• [Work instructions]: Where in the listing does the word "first" appear? Report each line that holds it.

• [Data for analysis]:
The same things were measured in two ways. Each way mixes the same 9 hidden numbers, adds some noise and spreads widely along 6 directions of its own, which tell nothing about the thing.
In the rows, 128 means zero.
Some things both ways: the first way, then the second way.
[169  91 124 118 145 136 114 127 162 129 129 133 129 113 111 128 120 132
 118 122 132 123 131 120 164]
[113 162 162 163 119 111  77 102 130 175 111 187 126 139 160 159 157]

[130 115 194 112 155 123 131 163 162 134 153 162 113 135 118  79 119  76
 107 187 178  88 145 145 165]
[141 179 117 145 113 133 119 149 132 143 138 124 105 141 159 154 139]

[191 147 142 119 135 141  93 127 124 114 151 129 176 163 137 170 122 122
  99 170 106 156 173 121 121]
[149 149 100 129 132 120 155 144 176 110 134  87  88 136 120  70 100]

[141 100  93 140  87 125 155 163 132 151 153 105 149  93 137 164 120  83
  95 108 128 125 148 102 139]
[114 141  95 144 133  98 139 136 124 153 110  82 108 113 102 161 102]

[133  68 134 123 165 129 143 153 133 149 102 119  70 128 142 124 148 137
 126  85 117 106 104  97 129]
[165  56 126  51 167 139 150 154 148 110 133 111 132 108 119 135 166]

[130 162 154 143  84 130 150 123 129 122 138 153 129 138 159 101 146  94
 107 145  93 125  82 132 168]
[184 117 147 122 160 110 139 115 117  97  53 123  97  68 156 107 119]

[169 115 169  96 132 151  85 110 149 130 112 152 146 132 126 130 105 128
 126 153  93 142 136 147 155]
[100 139  97 157 107 115  92  63  80 122 147 136 161 182 145 122 126]

[139 145 139 121 110 132 122 142 119 122 122 137 129 148 160 146 140 116
 101 135 104 135 130 127 130]
[124 137 114 145 123 128 124 102 120 126 144 140 141 164 137 126 140]

[147 153 210 143 133 151 141 142 128 151 199 123 135 118 130 117 127  72
  63 178 139  92 130 104 163]
[146 134 112 134 139 134 119  81  97 107 108  99 138 124 140  85 124]

[153 104 111 136 137 143 127 125 119 119 119 124 120 135 152 156 158 149
 114  98 103 148 121 110 111]
[144 109 128 107 177 161 161 124 105  90 137 139 119 140 150 101 160]

[171 126 189 145 166 148 132 143 118 134 197 109 149 125 130 141 127 113
  68 158 142 127 160 100  99]
[ 91 127 108 116 157 146 151  68 108 112 180 162 154 145 115  84 149]

[110 139  98 107 106 111 159 141 155 120 128 144 142 103 127 113 135 121
  94 115 139 123 129 127 160]
[ 84 149 128 167 113 166 150 155 100  88 137  96 122 164 120 107  88]

[130 100 126 134 110 119 140 150 143 126  96 159 114 152 182 144 141 120
 147 111  65 153  58 128 177]
[155 171 132 156 120  62 107 106 161 159  59 153  84  81 124 128 141]

[161  64 158 131 172 123 146 135 163 142 130 114  77  98 100  80 120 129
 117  97 142  95 110 109 139]
[123  98 134 120 165 177 161 120  95 108 135 108 118 145 164 131 129]

[148 160 131 177 128 129 162 140  85 106 145 121 124 158 204 144 183 113
  85 131  81 170  54 103 122]
[ 95 123 109 146 122 125 120 121 126 105 134 134 146 179  91 107 145]

[138 148 158 123 149 145 136 134 107 138 149 126 114 126 143 122 153  92
  73 142 131 119 120 114 149]
[172 127 118 132 110 115 115 120  93  88 120 135 124 152 106 139 144]

[ 95 112 160 102 140 111 164 131 146 123  82 158 112 126 163  83 141 131
 128 120  76 145  73 138 127]
[143 132 146 119 172 112 145 128 154 136  86 140 124  67 151 100 114]

[134 119 143 110  89 112 128 143 158 133  98 166 123 135 141  93 110 119
 143 134 107 115  93 145 196]
[113 108 130 133 117 103 123 108 140 131  82 119 126 112 135 128 107]

[196 114 153  86 202 131 114 105 112 128 112  98 142 103 101  91 105 135
  84 132 123 164 151 129  91]
[132 100 133 122 150 143 109 134 145 117 114 108 160 139 154 109 124]

[138 127 168  90 163 134 124 135 152 134 118 112 103 103 114 110 120 134
  79 129 131 101 140 117 126]
[161 102 165 105 154 132 124 130 185 166 117 147 138 107 137 136 153]

[ 96  99 107  80 127 113 144 150 151 132  68 144  84 101 137 108 132 137
 118  78 122 118 112 139 146]
[134 139 152 138 128 133 113 129 143 159 104 151 127 114 160 161 159]

[131 172 125 129  85 130 136 118 109 100 130 168 157 128 161 106 147 106
  97 149 118 165 107 164 148]
[113 124 112 110 135 137 137 149 107  87  94  88 121  98 132 112 130]

[149 117 118 122 119 119 147 132 123 109 141 137 134 128 133 142 124 149
 106  81 118 158 156 132  92]
[144 150 157 121 153 145 190 142 119 122 132 146  99  79 115 130 115]

[186 131 164 156 135 136 126 171  90 133 191 111 149 148 156 167 121  78
  78 162 144 147 162 117 107]
[137 164  93 144 125 104 111 108 125 151 140 135 126 138 112 149 159]

[162 125 137 127 120 120 149 129 116 128 132 113 119 116 136 125 117 108
  96  97  92 149 119 125 111]
[120 105 108 110 136 144 125  73 104 108 120 102 142 106 149 115 124]

Other things, the second way, with their names:
<357>: [160  95 119  89 101 159 126 126  60  44 175 120 156 157 109 133 129]
<581>: [ 94 168 158 192 101 120 166 152 161 148 110 148  75 134 127 152  81]
<363>: [106 147 126 128 147 136 136 105 120 121 166 169 120 140 122 125 153]
<801>: [131 147 100 105 131 156 152 110 121 121 134  78 114  91 164 103 115]
<990>: [108 141  80 138 139 139 213 122 142  95 184  97  79 157  85  87  90]
<387>: [105 104 131  92 118 160 115 159 173 169 166 113 162 157 128 149 171]
<359>: [143 115  82  85 141 117 125 109 103  90 137  90 142 106 115  99 124]
<613>: [169 150 156 157 155 136 108 189  86 126 121 132 155 148 116 178 139]
<325>: [119 104 161  98 141 104 128 108 131 131 141 202 155  95 112 155 138]
<908>: [ 94 139 138 147 110  85  95   8 120 155 108 219 159 101 126 131 162]
<831>: [136 114 113  99 145 115 122 118 153 134 116 119  99  88 144 145 141]
<312>: [ 63 106 121  97 126 118 144 129 155 165 151 121 129 108 102 153 110]
<526>: [111 172 154 161 129 171 104 127 126 152 162 158 152 168 182 131 143]
<218>: [  4 171  78 181 107 128 127  70 148 184 162 112 142 190 136  98 106]
<175>: [135  99 163 143 165 162 141 126 111  85  89 136 138 147 174  88 127]
<649>: [138 129 122  88 142 127 133 132 117 106 109 105 126  61 112 116 137]
<553>: [146 186 131 172  74 118 107 161  91 120 134 145 136 167 100 168 138]
<195>: [148 101 111  83 130 124 114 160 119 107 125  97 114 108 130 167 139]
<342>: [142 104 139 113 136 130 106 113 129 152 150 135 182 145  89 143 150]
<790>: [ 54 120 100 145 127 130 122 136 150 175 155  90 163 171 143 144  85]
<406>: [ 89 108 163 116 155 162 113 113 119 149 125 168 159 122 154 151 179]
<54>: [200 112 130 108 116  83 152 192  96  97 109 105  97  95  24 204 122]
<657>: [161 130 100 106 146  89 153 172 167 119  91  80  66  81 111 136 104]
<18>: [117 120 128 146 116  76 141  85 147 132  99 166 124 105 108 131 104]
<493>: [118  92 112 105 136 121 127 124 128 125 115 110 121 114 138 155 127]
<62>: [131 116 125 120 136 137 125 153  77 116 139 107 141 145 106 163 127]
<161>: [176  84 160 102 171 135 103 181 163 163 110  85 183 121 118 142 120]
<463>: [134 136 156 140 132 147 170 137 158 116 121 140 103 120 152 105 105]
<430>: [158 158 121 155  90 112 159 177 144 133 120  83  80 127 117 166  74]
<984>: [129 191 152 130 125 133  69  79 122 164 114 188 150  96 196 112 191]
<332>: [ 72 117  93 126 156 129 163  59 138 114 128 140 117 131 155  72 132]
<702>: [ 83 116 117 138 109 132 109 103 119 143 147 134 169 156 114 160 135]
<477>: [142 129 144 124 170 151 151 185 134 114 101  79 115 106 141 108  98]
<395>: [170  78 164  76 171 135 134 131 138 102  81 131 119  76 156 114 147]
<504>: [149 135 111 129 122  91 157 137  76 109 152 140 115 113  77 191  89]
<429>: [149 119 121 123 147 123 105 165 108 140 135  91 155 147 109 161 113]
<716>: [172 150 158 101 158 141 165 159 158 117 128 143 104  68 106 105 141]
<9>: [ 79 110 113 113 128 128  96  33 132 177 142 151 171 123 147 133 166]
<53>: [151 111 149 127 140  99 138 137 161 132 104 165  93 105 128 168 138]
<3>: [120 169 131 199  88 117 161 142  65  90 184 161 119 198  63 171  62]
<229>: [ 77 122 122 142 139 188 132  67  78  91 156 108 209 164 136  53 110]
<842>: [ 64 136 134 167  77  80  68  82 159 199 150 168 178 155  90 179 106]
<215>: [179 130 164 124 136 135 122 158 128 107 146 168 136 131 108 151 141]
<151>: [177 141 145 125 136 131 104 181 117 144 116 105 139 119 151 175 126]
<651>: [118 109 137 115 135 130 118 136 123 109 119 126 126 126 101 128 140]
<150>: [202 114 140 118 144 116 138 131  86  86  82 139  96 107 127 153 156]
<695>: [136 142 136 143 132 131 105 131 128 111 127 145 136 150 146 117 134]
<508>: [166 143 113 176 147  98 160  90  54  95 131 146 104 147 101 163  92]
<890>: [178 114 142 108 146 152 118 173 148 124  88  50 116  99 142 113 119]
<443>: [ 93 143 125 140 137 161  88 150 148 145 147  89 173 159 167 101 106]
<535>: [112 133 117 126 141 149  91 141 120 185 121  64 163 136 190 149 117]
<839>: [119 174 146 183 107 131 137 134 135 142 128 162  98 169 143 143 135]
<532>: [109 142 115 125  98 133 155 150 170 139 166 126 117 141  85 144 138]
<47>: [ 76 135 102 120 137 113 140 131 140 127 127 135 120 114 134 123 129]
<820>: [ 71 153 105 167  81 100 118 139 143 133 114 106 103 162  85 130 109]
<42>: [103 117 111 111 141 129 118 116 116 125 108 111 126 116 142 128 153]
<510>: [139 114 119 106 154 151 127 115  99 103 149 119 135 142 151 117 136]
<213>: [ 91 184 127 192 100 106 130 121 158 175 109 125 101 135 133 139  91]
<884>: [137 167  88 146 124 100 123 113 107 116 115 125 111 133 126 129 142]
<734>: [185 119 152 134 120 117 155 163 137 133 129 120 121 127  71 168 109]
<457>: [121 111 120 125 138 126 136  75  98  94 154 164 164 145 100 106 138]
<182>: [114 151 124 134 105 141 110 118 129 156 162 150 135 151 139 170 158]
<972>: [114 173 149 177 148  82 181 107 180 155  97 167  65  84 109 106  78]
<624>: [104 102 115  99 121 161 178 128 131  86 181 103 128 140 111 100  90]
<885>: [123 122 127 139 122 120 114  86 127 106  98 136 120 134 161 100 127]
<471>: [ 87 172 120 155 121 168  80  83  97 140 161 134 180 174 164 101 159]
<142>: [122 102 126 105 145 131 117 114 136 144 157 151 140 151 156 158 147]
<746>: [124 176 140 171 120 122 133 147 149 136 136 132 129 136 111 116  93]
<699>: [151  79 129  78 159  95 122 135 167 154  86 106 146  57 109 152 134]
<46>: [158  95 141  74 129 108 150 177 157  98 118 135 105  79  97 152 128]
<948>: [103  98 153 139 146 117  53  82 133 171 126 186 205 167 145 154 173]
<915>: [110 106  94 127 144 172 137  98 137  96 143  74 132 161 157  71 120]
<276>: [153 114  96 131 144 131 146 125 122  93 151  98 121 161 113 120 113]
<288>: [133 116 167 125 162 123 154 144 116 129 109 143 129  94  77 140 121]
<958>: [161 146 150 126 126 139 143 107 135 104 124 152 111 108 138 100 141]
<49>: [131 112 133 107 125 140 137  67 131 118 124 153 119 100 156 120 153]
<320>: [ 89 107 107  98 119 146 147 137 162 106 103  66 118 102 160  82  97]
<936>: [144 154 109 132 149 129 116 129 124 127 119 141 100 135 175 141 172]
<157>: [ 54 125 138 115 127 115  98  86 185 170 134 180 150 127 139 104 167]
<833>: [125 134 116 104 136 167 106 154 147 148 127  80 133 118 172 133 157]
<669>: [147 125 142 153 127 157 101 112 131 155 118 111 152 174 183 128 138]
<740>: [225 115 172  83 147 149 121 167 133 140  89 103 133  68 148 149 159]
<586>: [186  99 116  89 121 155 141 165 113  94 130  45 122 117 104 135 117]
<575>: [ 93 150 138 155 141 118 132 105 132 131 137 182 100 147 142 133 128]
<780>: [ 85 119 131 133 123 124 140 168 136 147 139 140 124 152  93 182 147]
<710>: [ 67 108 111 110 130 109 119  96 173 177 111 129 126 114 120 134 165]
<700>: [111 149 154 180 113  97 103  75 132 151 102 179 142 123 146 147 100]
<912>: [ 98 131 101 105 144 126 174 122 124  99 123 125  84  96 153 122 124]
<994>: [ 81 115  96 126  89 127 124  98  90  96 206 129 174 188  60 123  99]
<643>: [161 121 136 112 115 135 162  94  99  92 130 125 127  98  93 111 116]

Some of these things the first way, each followed by its name:
[112 103 152 101 153 145 135 123 146 142  96 147  81  99 131  92 149 121
 110 109 121 106  85 131 173] => <150>
[116  82 143 151 105 113 173 153 146 138 111 134  86 136 165 114 145  93
 141  99  73 120  75 114 130] => <535>
[125 147 140 117 101 110 152 149 128 125 128 148 112 148 142 106 134  86
 108 134 123 116 131 138 141] => <430>
[154  90  98  91 120 102 129 152 175 126 123 143 150 127 106 150  91 147
 132  95 127 134 173 125 144] => <3>
[114 157 155  87 131 126 146 123 156 131 114 117 134  86 122  96 123 100
  69 147 107 117 121 128 141] => <842>
[150 129 147 102 145 148 110 121 115 119 138 152 147 138 137 149 133 125
 100 131 122 158 163 144 119] => <984>
[132  92 163 117 148 127 124 130 193 106 109 163 116 128 138 115 132 148
 135 133 102 131  96 140 152] => <363>
[125 101 141  99 146 141 127 130 135 143  96 134 123 108 142 114 138 133
 112 126 110 129 111 121 141] => <332>
[167  57 159  99 206 153 109 133 139 160 113 111 103  75 102  99 117 135
 100 117 157 117 122 114 150] => <710>
[108 104 164 124 148 123 160 162 161 133 136 135 103 123 152 136 138 114
 103 117 106 117 100 111 143] => <471>
[141 137 163 128 149 140 155 132 115 134 181 128 147  98 122 111 132  87
  65 144 151 134 146 124 125] => <649>
[129 193 129 106  96 139 127 107 113 100 115 124 126 126 152 146 149 131
  66 114  82 147 130 137 101] => <734>
[134 129 153  97 116 108 130 146 191 118 128 144 160 120 119 111 102 111
 110 170 120 118 147 137 150] => <443>
[136 123 131  95 161 133 120 130 134 123 106 140 111 120 127 108 142 135
  98 124 144 124 132 133 140] => <839>
[164 116 126 122 148 132 139 109 107 127 113 115 120 104 127  92 138 105
  97 117 116 150 117 130 110] => <493>
[160  75 143 135 208 130 166 117 111 148 126 100  79 111 119  82 155 126
 105  85 118 127  89  86 119] => <395>
[ 96  78  73  85 101 103 147 163 188 126  75 142 128  91 142 156 116 153
 132  70 102 137 122 133 148] => <613>
[149 122 168 128 142 111 146 129 141 110 112 149 113 140 151  82 129 113
 122 137  93 152  75 145 139] => <213>
[147 135 180 139 116 115 138 168 151 122 170 147 122 134 131  96 116  74
  94 177 168  99 138 144 156] => <833>
[154  87 121 101 150 134 104 140 139 126  98 144 129 123 134 130 126 123
 126 129 132 148 141 145 134] => <936>
[151 158 113 113  99 118 123 127 128 106 110 138 141 127 137 104 132 113
  97 146 130 138 132 148 139] => <53>
[160 100 138 127 122 131 127 134 159 126 130 122 141 116 132 141 115 118
 115 130  97 139 131 121 128] => <429>
[229  96 165 141 152 126  96 130 134 118 153 122 136 155 109 114  99 120
 126 155 138 138 161 131 113] => <142>
[172  98 115 122 128 119 109 159 125 115 109 129 102 157 151 166 123 159
 127  89 119 142 143 126 115] => <387>
[136 119 100 117 132 136 132 111 157 116 115 132 144 107 127 120 152 127
 106 131 118 134 123 119 141] => <575>
[189 145 171 110 156 136 106 122 130 119 147 106 151 118 114 120 106 107
  73 169 125 141 160 130 110] => <276>
[139 127 155 105 131 118 134 134 159 120 132 148 121 141 118 111 121 133
 112 131 124 110 147 126 136] => <624>
[154 107 117 113 138 123 135 118 143 115 102 124 125 111 132 116 130 114
 113 111  93 157 115 135 117] => <831>
[126 147 160 121 124 121 165 145 116 131 149 118 131 121 155 141 125 133
  76 102  92 141 121 107 108] => <229>
[116  34  94  67 165 117 131 154 166 154  68 148 131  90 117 115 112 148
 151  92 138 139 138 130 152] => <47>
[144 103 123  71 111 123 108 128 153 129  71 134 139  91 128 128  86 150
 120  98  91 153 136 155 131] => <699>
[145 107 167 162 143 130 164 132 134 132 160 127 107 121 136  83 150  97
 104 138 129 113  96 108 129] => <312>
[182 107  97 114  92 114 111 133 162 109 129 142 178 125 117 149  90 148
 132 118 118 158 165 139 137] => <477>
[162 114 165 115 153 121 137 137 143 131 123  98 119 114 130 119 110 132
  91 122  94 130 121 107 103] => <161>
[140  89 105  87 120 125 110 125 168 124  76 151 144 116 131 132 115 129
 143 121  92 152 124 146 155] => <657>
[182  87 179 115 140 109 121 150 142 123 141 155 118 152 121 119  78 122
 141 115 118 149 154 154 120] => <801>
[128 133 113 106  80  99 130 166 177 105 123 153 141 144 135 148 111 127
 118 130 130 118 162 141 142] => <526>
[148 125 153 131 130  95 150 166 161 108 146 146 117 159 141 123 118 124
 115 132 125 123 121 123 141] => <215>
[115 117 150 120 127 122 160 158 151 147 142 122  81 117 128 132 131  97
  93  96 119  84 122 103 155] => <586>
[103 100  58 104  76 116 143 141 136 122  77 165 137 131 156 140 147 129
 149  85 103 152 127 144 140] => <912>
[155 130 150 114 135 146 119 141 132 138 150  98 131 107 130 171 118 134
  71 114 114 121 158 100 115] => <342>
[160 125 151 104 112 129 122 134 141 129 158 146 172 110 103 113  92  95
 100 156 151 135 191 153 126] => <504>
[137 148 136  62  89 147  73 105 187 106  98 169 175 123 120 166  99 165
 119 143  85 140 169 157 159] => <994>
[120 112 104 108 134  99 164 139 151 123  96 143 102 117 130  81 140 129
 119  98 129 121  99 126 153] => <581>
[124  68 159  79 138 123 104 164 177 140  83 180 125 126 141 124  96 131
 155 137 119 135 118 161 185] => <884>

• [Result]:
Some things both ways: the first way, then the second way.
Some of these things the first way, each followed by its name:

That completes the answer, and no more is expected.